## Task details
In the records below, find the line holding "0.36 -0.36 -0.03" and the line holding "0.63 -0.10 -0.75". Set down both, with every line between them, exactly.

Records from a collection
________________

Each row of a before or after table is a point. One or more steps were done to the points. Then noise was added and the rows were shuffled. The steps act on columns, c1 being the first. What was done? A step turns or swaps two columns, mirrors them in a line or flattens them onto one, adds a multiple of one to another, or multiplies or shifts one. Angles are multiples of 10 degrees, from the lower column toward the higher: turns from -170 to 170, lines from 10 to 170 but not 90. Use the fewest steps. Two steps may share a column if one is a turn and the other turns, adds or multiplies; they go together, in the order done. Otherwise the lowest column goes first.

Before (13 x 3):
[[-0.38  0.06 -0.54]
 [-0.45 -0.17 -0.73]
 [ 0.78  0.16 -0.39]
 [ 0.69  0.12  0.00]
 [-0.41 -1.44 -0.23]
 [ 0.95  0.16 -0.48]
 [-0.19  0.04 -0.32]
 [ 0.02 -0.03 -0.25]
 [-0.40 -0.48  0.18]
 [-0.32 -0.47 -0.09]
 [-0.30  0.14  0.07]
 [-0.34 -0.10 -0.23]
 [-0.09  0.14  0.03]]
After (13 x 3):
[[ 0.06  0.14 -0.31]
 [-0.10 -0.45 -0.33]
 [-0.38  0.13  0.80]
 [ 0.25 -0.48 -0.37]
 [-0.50  0.18  0.96]
 [-0.21 -1.48 -0.42]
 [ 0.00  0.12  0.70]
 [-0.21 -0.11 -0.34]
 [ 0.03  0.13 -0.08]
 [-0.54  0.07 -0.35]
 [-0.24 -0.02  0.01]
 [-0.73 -0.19 -0.45]
 [-0.33  0.04 -0.17]]
Steps: swap c1 and c3

Before (11 x 8):
[[-0.26  0.53  0.69 -0.12  0.19 -0.32 -0.24 -0.15]
 [-0.14  0.37  0.33  0.26  0.03  0.24 -0.18 -0.41]
 [-0.03  0.17  0.12 -0.59 -0.02  0.78  0.38  0.26]
 [ 0.15  0.54 -0.39 -0.39 -0.04 -0.25 -0.27 -0.15]
 [ 0.56  0.11 -0.26 -0.30  0.93  0.28  0.27  0.05]
 [-0.60  0.62 -0.03  0.94  0.30 -0.39 -0.06  0.48]
 [-0.65 -0.66 -0.04  0.74 -0.02 -0.30 -0.62  1.03]
 [-0.18  0.43  0.49  0.07  0.50 -0.24  0.23 -1.06]
 [ 0.40  0.57 -0.03 -0.16  0.34  0.31 -0.29  0.03]
 [-1.04  0.50 -0.21 -0.20  0.57  1.03 -0.09  0.59]
 [-0.13  0.31 -0.21  0.33  0.47 -0.08 -0.29  0.41]]
After (11 x 8):
[[ 0.56  0.08 -0.26 -0.33  1.82  0.27  0.28  0.02]
 [ 0.45  0.62 -0.03 -0.20  0.69  0.35 -0.24  0.05]
 [-0.28  0.52  0.70 -0.07  0.37 -0.34 -0.26 -0.17]
 [-0.10  0.26 -0.20  0.35  0.90 -0.08 -0.32  0.45]
 [ 0.16  0.54 -0.42 -0.45 -0.06 -0.25 -0.24 -0.14]
 [-0.19  0.43  0.47  0.08  1.01 -0.25  0.21 -1.07]
 [-0.68 -0.68 -0.09  0.71 -0.06 -0.30 -0.61  1.03]
 [-0.60  0.61 -0.04  0.95  0.60 -0.39 -0.05  0.48]
 [-0.16  0.36  0.34  0.25  0.01  0.28 -0.20 -0.43]
 [-1.02  0.52 -0.22 -0.21  1.14  1.02 -0.02  0.54]
 [-0.06  0.11  0.12 -0.55 -0.01  0.75  0.33  0.29]]
Steps: multiply c5 by 2

Before (12 x 12):
[[-0.59 -0.11  0.61  0.10 -0.30  0.35 -0.43  0.11 -0.64 -0.48 -0.78 -0.33]
 [-0.69  0.24  0.97 -0.06 -0.20  0.18  0.24 -0.53 -0.11 -0.42 -0.56 -0.16]
 [ 0.65 -0.29 -0.41 -0.47  0.44 -0.01 -0.48 -0.50  0.44 -0.26 -0.11 -0.05]
 [ 0.43  0.42  0.44 -0.20  0.22  0.85  0.77 -0.25 -0.05 -0.40 -0.69 -0.64]
 [-0.69  0.27  0.19  0.44 -0.25  0.14 -0.02  0.21  0.05 -0.48 -0.83 -0.03]
 [-0.80 -0.15  0.48  0.46  0.32  0.09 -0.68  0.17 -0.04 -0.57  0.29  0.46]
 [-0.34 -0.24  0.87  0.15 -0.93  0.15 -0.32  0.43 -0.13 -1.06 -0.16  0.10]
 [-0.27 -0.09  0.43  0.87  0.32 -0.37 -0.56 -0.15 -0.29 -0.18 -0.16  0.78]
 [-0.09  0.10  0.31  0.55  0.01 -0.52 -0.57  0.52  0.14  0.13  0.47  0.00]
 [ 0.64 -0.06  0.29 -0.22  0.32  0.62 -0.70 -0.57  0.72 -0.26 -0.56 -0.20]
 [ 0.13 -0.22  0.38  0.20 -0.51  0.81  0.24 -0.64  0.20 -0.50  0.00 -0.71]
 [-0.03 -0.62  0.21  0.46  0.32 -0.30 -0.08  0.55  0.38  0.50  0.27  0.35]]
After (12 x 12):
[[-0.80 -0.09 -0.51 -0.64  0.28  0.04 -0.74  0.16 -0.03 -0.54  0.01 -0.41]
 [ 0.15 -0.23  0.09  0.02 -0.53  0.85  0.24  0.73  0.23 -0.53  0.59  0.46]
 [-0.13  0.16 -0.57 -0.50  0.05 -0.52 -0.56 -0.18  0.15  0.18  0.48 -0.23]
 [ 0.62 -0.10  0.11  0.30  0.33  0.63 -0.74  0.58  0.75 -0.26 -0.24  0.53]
 [-0.64  0.30 -0.31 -0.42 -0.21  0.16 -0.08 -0.01  0.07 -0.49 -0.42  0.77]
 [-0.03 -0.63 -0.48 -0.52  0.28 -0.29 -0.08 -0.25  0.39  0.56  0.02 -0.31]
 [ 0.64 -0.23  0.62  0.43  0.46 -0.01 -0.49  0.18  0.44 -0.28 -0.14  0.00]
 [-0.64 -0.06 -0.54  0.00 -0.30  0.33 -0.44  0.29 -0.62 -0.46 -0.28  0.79]
 [-0.34 -0.27 -0.96 -0.18 -0.95  0.11 -0.28  0.19 -0.12 -1.05 -0.10  0.04]
 [-0.29 -0.12 -0.23 -1.10  0.33 -0.45 -0.53  0.37 -0.28 -0.17 -0.43 -0.13]
 [-0.72  0.19 -0.44  0.11 -0.18  0.20  0.22  1.03 -0.11 -0.44 -0.24  0.53]
 [ 0.45  0.40 -0.23  0.36  0.21  0.95  0.74  0.45 -0.05 -0.38  0.01  0.86]]
Steps: turn c3 and c8 by 140 degrees; turn c4 and c12 by 160 degrees; turn c11 and c12 by -50 degrees

Before (9 x 20):
[[-0.17 -0.27 -0.15  0.44  0.22  0.04 -0.30  0.22  1.11 -0.85  0.36  0.38
  -0.19 -0.47 -0.71 -0.69 -0.51  0.35  0.38  0.37]
 [-0.89  0.24  0.06  0.68  0.37  0.86 -0.39 -0.51  0.58 -0.97  0.31  0.25
   0.11 -0.74 -0.14 -0.44 -1.04 -0.35  0.29  0.25]
 [ 0.46 -0.33  0.69  0.15  0.02  0.47  0.05  0.42 -0.54 -0.08  0.51 -0.08
  -0.10  0.23  0.34  0.06  0.64 -0.13 -0.43 -0.10]
 [-0.24 -0.71  0.37 -0.21 -0.06  0.31  0.04  0.44 -0.03 -0.57 -0.29  0.10
  -0.23  0.80  0.98 -0.03 -0.08 -0.44 -0.67 -0.42]
 [ 0.07  0.24 -0.22 -0.57  0.42 -0.13  0.32  0.38  0.47  0.14  0.68  0.72
   0.74  0.04 -0.80 -0.33 -0.42 -0.16  0.05 -0.06]
 [ 0.33 -0.90  0.62  0.37 -0.20 -0.27  0.66  0.44  0.24  0.27  0.25 -0.20
   0.40  0.76  0.19  0.44  0.30 -0.61 -0.28 -0.39]
 [-0.44  0.26 -0.42  0.44  0.61  0.35  0.17  0.16  0.75 -0.49  0.29  0.34
   0.14 -0.53 -0.28 -0.12 -1.16  0.66  0.24 -0.04]
 [ 0.11 -0.26  0.62 -0.52  0.19  0.48  0.09 -0.17  0.27 -0.28  0.06 -0.52
   0.20  0.23  0.13  0.12 -0.32 -0.16 -0.70 -0.16]
 [ 0.09 -0.57  0.57 -0.30 -0.13 -0.16 -0.04 -0.11 -0.26  0.04  0.18  0.08
  -0.46  0.35  0.36  0.49  0.12 -0.24 -0.04 -0.16]]
After (9 x 20):
[[ 0.00  0.23 -0.22  0.41 -0.58 -0.17  0.32  0.40  0.43 -0.59  0.67 -0.47
   0.72  0.06 -0.78 -0.32 -0.42 -0.49  0.04 -0.07]
 [ 0.15 -0.87  0.60 -0.21  0.35 -0.38  0.64  0.43  0.24 -0.09  0.23  0.33
   0.36  0.75  0.22  0.43  0.28 -0.38 -0.26 -0.40]
 [ 0.35 -0.27  0.60  0.18 -0.50  0.36  0.08 -0.19  0.27  0.58  0.06  0.21
   0.16  0.23  0.13  0.13 -0.35 -0.03 -0.70 -0.16]
 [-0.34  0.23  0.06  0.35  0.66  1.20 -0.35 -0.52  0.61  0.55  0.31 -0.82
   0.11 -0.74 -0.13 -0.44 -1.06 -0.94  0.28  0.29]
 [ 0.02 -0.57  0.57 -0.13 -0.29 -0.18 -0.06 -0.09 -0.26 -0.07  0.16 -0.05
  -0.45  0.33  0.38  0.50  0.14 -0.27 -0.02 -0.15]
 [ 0.63 -0.33  0.74  0.02  0.15  0.19  0.06  0.42 -0.53  0.11  0.53  0.00
  -0.11  0.22  0.30  0.05  0.66 -0.12 -0.42 -0.09]
 [-0.05 -0.74  0.41 -0.09 -0.23  0.41  0.04  0.44 -0.04  0.34 -0.26 -0.44
  -0.23  0.79  0.99 -0.03 -0.08 -0.74 -0.70 -0.41]
 [-0.22  0.26 -0.42  0.62  0.45  0.55  0.16  0.16  0.75  0.13  0.31 -0.59
   0.16 -0.53 -0.27 -0.11 -1.17  0.24  0.26 -0.03]
 [-0.14 -0.25 -0.15  0.23  0.44  0.14 -0.29  0.22  1.10  0.39  0.34 -0.83
  -0.19 -0.48 -0.74 -0.69 -0.51 -0.24  0.37  0.38]]
Steps: turn c1 and c6 by -30 degrees; swap c4 and c5; turn c10 and c12 by 140 degrees; add 0.7 times c12 to c18

Before (13 x 48):
[[-0.66  0.39  0.42  0.91  0.74  0.16 -0.05  0.20  0.08 -0.60  0.02  0.05
  -0.12 -0.60  0.10 -0.41  0.60  0.11 -0.13  0.18  0.09  0.65 -0.30  0.28
  -0.36  0.30 -0.03  0.20  0.37  0.56  0.84  0.28 -0.13 -0.08  0.51  0.43
  -0.55  0.48 -0.12 -0.95 -1.17  0.01  0.07 -0.16 -0.11  0.01  0.06  0.55]
 [-0.84  0.20 -0.43 -0.26  0.26  0.04 -0.58  0.04 -0.29 -1.52  0.09  0.08
  -0.40  0.16 -0.47  0.41  0.43  0.41  0.33  0.09  0.20  0.44  0.56 -0.50
  -0.31 -0.21  0.16  0.52 -0.61  1.79  0.15  0.27  0.75 -0.24  0.03  0.44
  -0.44  0.43 -0.25 -0.23  0.25 -0.31  0.16  0.07  0.53  0.01 -0.69  0.29]
 [-0.68 -0.15  0.33  0.51  0.54  0.10  0.15  1.07 -0.50  0.24  0.42 -1.08
  -0.16 -0.11  0.07 -0.41  0.15  0.65  0.05  0.28  0.21  0.36 -0.36 -0.03
   0.36 -0.16 -0.23  0.05 -0.48 -0.17 -0.40  0.04  0.55 -0.25  0.86  0.11
   0.94  0.32  0.32 -0.07 -0.23  0.25 -0.07 -0.34  0.02 -0.41  0.22  0.65]
 [ 0.38  0.40 -0.54  0.20 -0.13  0.12  0.12  0.48  0.29  0.40  0.22 -0.40
   0.17  0.30 -0.74 -0.04 -0.07  0.59 -0.46  0.06 -0.30 -0.43 -0.14 -0.52
  -0.11 -0.54 -0.10  0.15  0.10  0.01 -0.43 -0.40  0.29  0.48  0.18 -0.60
  -0.66  0.51 -0.10 -1.23  0.74 -0.21 -0.04  0.03  0.41 -0.03 -1.24  0.71]
 [-0.46  0.50 -0.22  0.24  0.79  0.00  0.34  0.08 -0.19  0.65  0.57  0.22
   0.04  0.01 -0.02 -0.41  0.11 -0.13 -0.60 -1.15 -0.42  0.28 -0.15  0.33
  -0.30 -0.36  0.03  0.28 -0.64 -0.01  0.31  0.12 -0.19 -0.41  0.46  0.18
  -0.64  0.28 -0.09 -0.87  0.69  0.15  0.31 -0.09 -0.12 -0.78 -0.67  0.89]
 [-0.65 -0.11  0.48  0.17 -0.36  0.01 -0.11  0.04  0.31  0.53  0.49 -0.08
  -0.32  0.11  0.17 -0.07 -0.66  0.20  1.05  0.28  0.09  0.04 -0.35  0.09
  -0.32 -0.51 -0.21  0.10 -0.06 -0.26  0.18  0.05 -0.18 -0.42  0.40 -0.10
   1.11 -0.38  0.02  0.27  0.64 -1.17  0.80  0.05  0.41 -0.23 -0.33  0.49]
 [-0.61  0.20  0.40 -0.20  0.63 -0.10 -0.75  0.59  0.15  0.33  0.62 -0.42
  -0.33 -0.66 -0.01 -0.23  0.59 -2.84 -0.42  0.16 -0.68 -0.47  0.98  0.43
   0.25  0.07 -0.24  0.20 -0.63 -0.09  0.38  0.23 -0.09 -0.36  0.03 -0.10
  -0.65 -1.31 -0.26  0.27  0.57  0.31 -0.06 -0.56  0.24 -0.17 -0.05  0.15]
 [-0.06  0.35  0.69  0.34 -0.07  0.13  0.19 -0.13  0.06  0.17  0.51  0.19
   0.14  0.28 -0.21 -0.42  0.65  0.17 -0.11  0.31  0.26 -0.41 -0.46 -0.29
   0.65 -0.39 -0.16  0.06 -0.42  0.17  0.46  0.11  0.18 -0.04  0.30  0.41
   0.06  0.38 -0.26  0.25  0.08 -0.62  0.54 -0.26  1.04 -0.09  0.16 -0.10]
 [ 0.06  0.45  0.70  0.35  0.45 -0.06  0.16 -0.02 -0.45 -0.42 -0.35 -0.43
  -0.48  0.10  0.29 -0.54  0.57  0.66  0.03 -0.13  0.03  0.28 -0.22 -0.37
  -0.13 -0.32  0.24  0.11 -0.58  0.81 -0.17  0.21  0.36 -0.32  0.19  0.09
  -0.57  0.30 -0.25  0.15 -0.01  0.17  0.53  0.48  0.13  0.00 -0.27  0.27]
 [-0.49 -0.15 -0.16  0.21  0.03 -0.20  0.09 -0.20  0.22 -0.11 -0.08 -0.03
  -0.08  0.28  0.16 -0.48  0.10  0.59  0.33 -0.09  0.24  0.50  0.28 -0.56
   1.32  0.02 -0.16  0.94 -0.52  0.15 -0.15  0.13 -0.17 -0.21  0.07 -0.22
  -0.53  0.07  0.27  0.29  0.49  0.27 -0.15 -0.57  0.05 -0.01 -0.11  0.83]
 [-0.38  0.06  0.43  0.01  0.26 -0.09 -0.97  0.08  0.15 -0.73 -0.10 -0.07
   0.12 -0.03  0.35 -0.02 -0.41 -0.27 -0.30 -0.01 -0.30  0.24  0.38 -0.57
   0.10 -0.43  0.39  0.39 -0.58  0.49 -0.20  0.29  0.03  0.28  0.19  0.11
  -0.23 -0.26 -0.08  0.28  0.53  0.24 -0.11 -0.29 -0.04  0.13  0.25  0.22]
 [-0.77  0.00 -0.85 -0.07  0.08 -0.37  0.22  0.21  0.32  0.03 -0.09 -0.59
  -0.37  0.04 -0.08 -0.52 -0.56  0.29 -0.12 -0.54 -1.32  0.64 -0.19 -0.18
  -0.40  0.79 -0.03  0.38 -0.25 -0.05 -0.43  0.34 -0.23  0.15  0.12  0.07
  -0.44  0.45 -0.11 -0.33  0.64  0.03  0.36 -0.43  0.25 -0.25  0.09  0.06]
 [ 0.84  0.03  0.62  0.09 -0.02  0.13  0.34 -0.05  0.01  0.57 -0.05  0.22
  -0.22  0.28  0.40 -0.25 -1.91 -0.01  0.56  0.22  0.28 -0.37  0.05 -0.28
  -0.38  0.59 -0.11  0.05 -0.64  0.07 -0.08 -0.01 -0.41 -0.47  0.72  0.12
  -0.03 -0.11  0.42  0.15 -0.71  0.07 -0.08 -0.04 -0.08 -0.16 -0.20  0.46]]
After (13 x 48):
[[-0.65  0.46  0.39  1.00  0.77  0.17 -0.09  0.25  0.15  0.21  0.05  0.02
  -0.22 -0.67  0.08 -1.00  0.62 -0.03 -0.10  0.21  0.11  0.64 -0.29 -1.12
  -0.30  0.25 -0.06  0.19  0.07  0.51  0.01  0.32 -0.60 -0.08  0.54  0.45
  -0.58  0.47 -0.13 -0.95 -1.16  0.02  0.03 -0.18 -0.15  0.85  0.04  0.54]
 [ 0.32  0.39 -0.53  0.22 -0.16  0.18  0.13  0.54  0.35  0.10  0.20 -0.44
   0.18  0.32 -0.76 -0.69 -0.01  0.01 -0.51  0.09 -0.32 -0.41 -0.07  0.45
  -0.25 -0.56 -0.12  0.12 -0.48  0.07 -0.04 -0.41  0.41  0.45  0.28 -0.64
  -0.69  0.50 -0.06 -1.17  0.74 -0.19 -0.08  0.00  0.37 -0.45 -1.26  0.71]
 [-0.97  0.18 -0.46 -0.27  0.28  0.00 -0.61  0.04 -0.24  1.43  0.08  0.05
  -0.42  0.18 -0.48 -0.18  0.43 -0.03  0.32  0.09  0.18  0.45  0.56  1.96
  -0.36 -0.17  0.19  0.60 -0.15  1.80  0.03  0.24 -0.92 -0.16  0.09  0.46
  -0.42  0.45 -0.29 -0.26  0.30 -0.33  0.10  0.09  0.56  0.14 -0.70  0.32]
 [-0.63 -0.13  0.30  0.52  0.50  0.08  0.16  1.15 -0.54  0.31  0.41 -1.12
  -0.09 -0.10  0.11 -0.93  0.17  0.03  0.06  0.28  0.18  0.38 -0.34  0.98
   0.43 -0.20 -0.17  0.00  0.18 -0.19 -0.42  0.09  0.53 -0.27  0.88  0.12
   0.87  0.29  0.29 -0.08 -0.25  0.22 -0.05 -0.33  0.07 -0.43  0.27  0.66]
 [ 0.03  0.45  0.73  0.35  0.40 -0.08  0.17  0.04 -0.49  0.56 -0.35 -0.47
  -0.40  0.09  0.30 -1.17  0.56 -0.03  0.02 -0.16 -0.07  0.32 -0.21  1.76
  -0.18 -0.31  0.31  0.08 -0.09  0.84  0.02  0.35 -0.17 -0.34  0.14  0.12
  -0.57  0.33 -0.30  0.17 -0.07  0.17  0.47  0.48  0.12 -0.21 -0.28  0.26]
 [-0.07  0.27  0.69  0.38  0.00  0.11  0.16 -0.15  0.10  0.03  0.45  0.15
   0.12  0.30 -0.19 -1.08  0.68  0.01 -0.07  0.25  0.24 -0.41 -0.48  1.23
   0.60 -0.37 -0.14  0.11 -0.05  0.21 -0.03  0.15  0.25 -0.04  0.30  0.39
   0.01  0.42 -0.29  0.22  0.04 -0.68  0.56 -0.17  1.07  0.48  0.12  0.00]
 [-0.42  0.11  0.40  0.02  0.19 -0.11 -0.99  0.04  0.09  0.41 -0.10 -0.06
   0.11 -0.13  0.29 -0.61 -0.31  0.01 -0.34 -0.01 -0.28  0.25  0.38  1.93
   0.04 -0.51  0.36  0.45 -0.19  0.51  0.19  0.34 -0.62  0.32  0.20  0.08
  -0.15 -0.28 -0.05  0.27  0.56  0.24  0.01 -0.30  0.00 -0.25  0.23  0.20]
 [-0.67 -0.06  0.45  0.18 -0.39  0.01 -0.04  0.14  0.32 -0.45  0.48 -0.17
  -0.28  0.11  0.13 -0.69 -0.61  0.02  1.03  0.28  0.13  0.01 -0.37  0.05
  -0.27 -0.48 -0.20  0.04  0.10 -0.31 -0.26  0.02  0.29 -0.44  0.42 -0.09
   1.15 -0.39 -0.01  0.32  0.64 -1.26  0.82  0.09  0.41  0.14 -0.38  0.46]
 [-0.71 -0.03 -0.82 -0.14  0.09 -0.39  0.21  0.11  0.28 -0.21 -0.09 -0.57
  -0.38 -0.01 -0.09 -1.10 -0.66 -0.05 -0.16 -0.53 -1.39  0.67 -0.24  0.73
  -0.42  0.77 -0.05  0.36  0.03 -0.11 -0.25  0.32 -0.09  0.12  0.10  0.11
  -0.44  0.36 -0.10 -0.35  0.65 -0.02  0.38 -0.46  0.24 -0.42  0.05  0.06]
 [-0.52  0.48 -0.21  0.26  0.81  0.02  0.33  0.11 -0.18 -0.53  0.52  0.21
   0.02  0.06 -0.02 -1.02  0.09  0.05 -0.62 -1.16 -0.38  0.23 -0.17  0.97
  -0.39 -0.34  0.02  0.25  0.61  0.04 -0.86  0.13  0.48 -0.40  0.55  0.18
  -0.62  0.23 -0.05 -0.79  0.70  0.05  0.31 -0.13 -0.13  0.33 -0.68  0.82]
 [ 0.89 -0.01  0.58  0.06 -0.07  0.16  0.36  0.04  0.07 -0.58 -0.03  0.24
  -0.24  0.35  0.35 -0.80 -1.93  0.10  0.60  0.18  0.29 -0.37  0.03  1.75
  -0.34  0.58 -0.13  0.05  0.07  0.07 -0.13 -0.06  0.29 -0.42  0.74  0.10
  -0.04 -0.06  0.41  0.12 -0.77  0.10 -0.08 -0.12 -0.04 -0.16 -0.23  0.42]
 [-0.57  0.19  0.39 -0.18  0.55 -0.07 -0.68  0.60  0.10 -0.24  0.61 -0.48
  -0.38 -0.67  0.02 -0.86  0.71 -0.01 -0.38  0.12 -0.64 -0.42  1.03  0.83
   0.25  0.11 -0.23  0.15  0.68 -0.12 -0.12  0.23  0.19 -0.36  0.08 -0.16
  -0.67 -1.37 -0.21  0.31  0.56  0.30 -0.12 -0.54  0.25  0.43  0.00  0.18]
 [-0.46 -0.08 -0.15  0.18  0.03 -0.27  0.15 -0.24  0.25 -0.06 -0.03  0.01
  -0.05  0.34  0.16 -1.08  0.08  0.06  0.35 -0.14  0.20  0.45  0.32  1.81
   1.35  0.02 -0.08  0.93 -0.25  0.12 -0.05  0.17 -0.12 -0.18 -0.04 -0.22
  -0.50  0.01  0.25  0.25  0.47  0.23 -0.09 -0.53  0.01 -0.11 -0.18  0.92]]
Steps: mirror c10 and c33 in the line at 60 degrees; shift c16 by -0.60; multiply c18 by 0; turn c24 and c29 by 120 degrees; multiply c24 by 2.5; swap c31 and c46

________________

## Result
  -0.16 -0.11  0.07 -0.41  0.15  0.65  0.05  0.28  0.21  0.36 -0.36 -0.03
   0.36 -0.16 -0.23  0.05 -0.48 -0.17 -0.40  0.04  0.55 -0.25  0.86  0.11
   0.94  0.32  0.32 -0.07 -0.23  0.25 -0.07 -0.34  0.02 -0.41  0.22  0.65]
 [ 0.38  0.40 -0.54  0.20 -0.13  0.12  0.12  0.48  0.29  0.40  0.22 -0.40
   0.17  0.30 -0.74 -0.04 -0.07  0.59 -0.46  0.06 -0.30 -0.43 -0.14 -0.52
  -0.11 -0.54 -0.10  0.15  0.10  0.01 -0.43 -0.40  0.29  0.48  0.18 -0.60
  -0.66  0.51 -0.10 -1.23  0.74 -0.21 -0.04  0.03  0.41 -0.03 -1.24  0.71]
 [-0.46  0.50 -0.22  0.24  0.79  0.00  0.34  0.08 -0.19  0.65  0.57  0.22
   0.04  0.01 -0.02 -0.41  0.11 -0.13 -0.60 -1.15 -0.42  0.28 -0.15  0.33
  -0.30 -0.36  0.03  0.28 -0.64 -0.01  0.31  0.12 -0.19 -0.41  0.46  0.18
  -0.64  0.28 -0.09 -0.87  0.69  0.15  0.31 -0.09 -0.12 -0.78 -0.67  0.89]
 [-0.65 -0.11  0.48  0.17 -0.36  0.01 -0.11  0.04  0.31  0.53  0.49 -0.08
  -0.32  0.11  0.17 -0.07 -0.66  0.20  1.05  0.28  0.09  0.04 -0.35  0.09
  -0.32 -0.51 -0.21  0.10 -0.06 -0.26  0.18  0.05 -0.18 -0.42  0.40 -0.10
   1.11 -0.38  0.02  0.27  0.64 -1.17  0.80  0.05  0.41 -0.23 -0.33  0.49]
 [-0.61  0.20  0.40 -0.20  0.63 -0.10 -0.75  0.59  0.15  0.33  0.62 -0.42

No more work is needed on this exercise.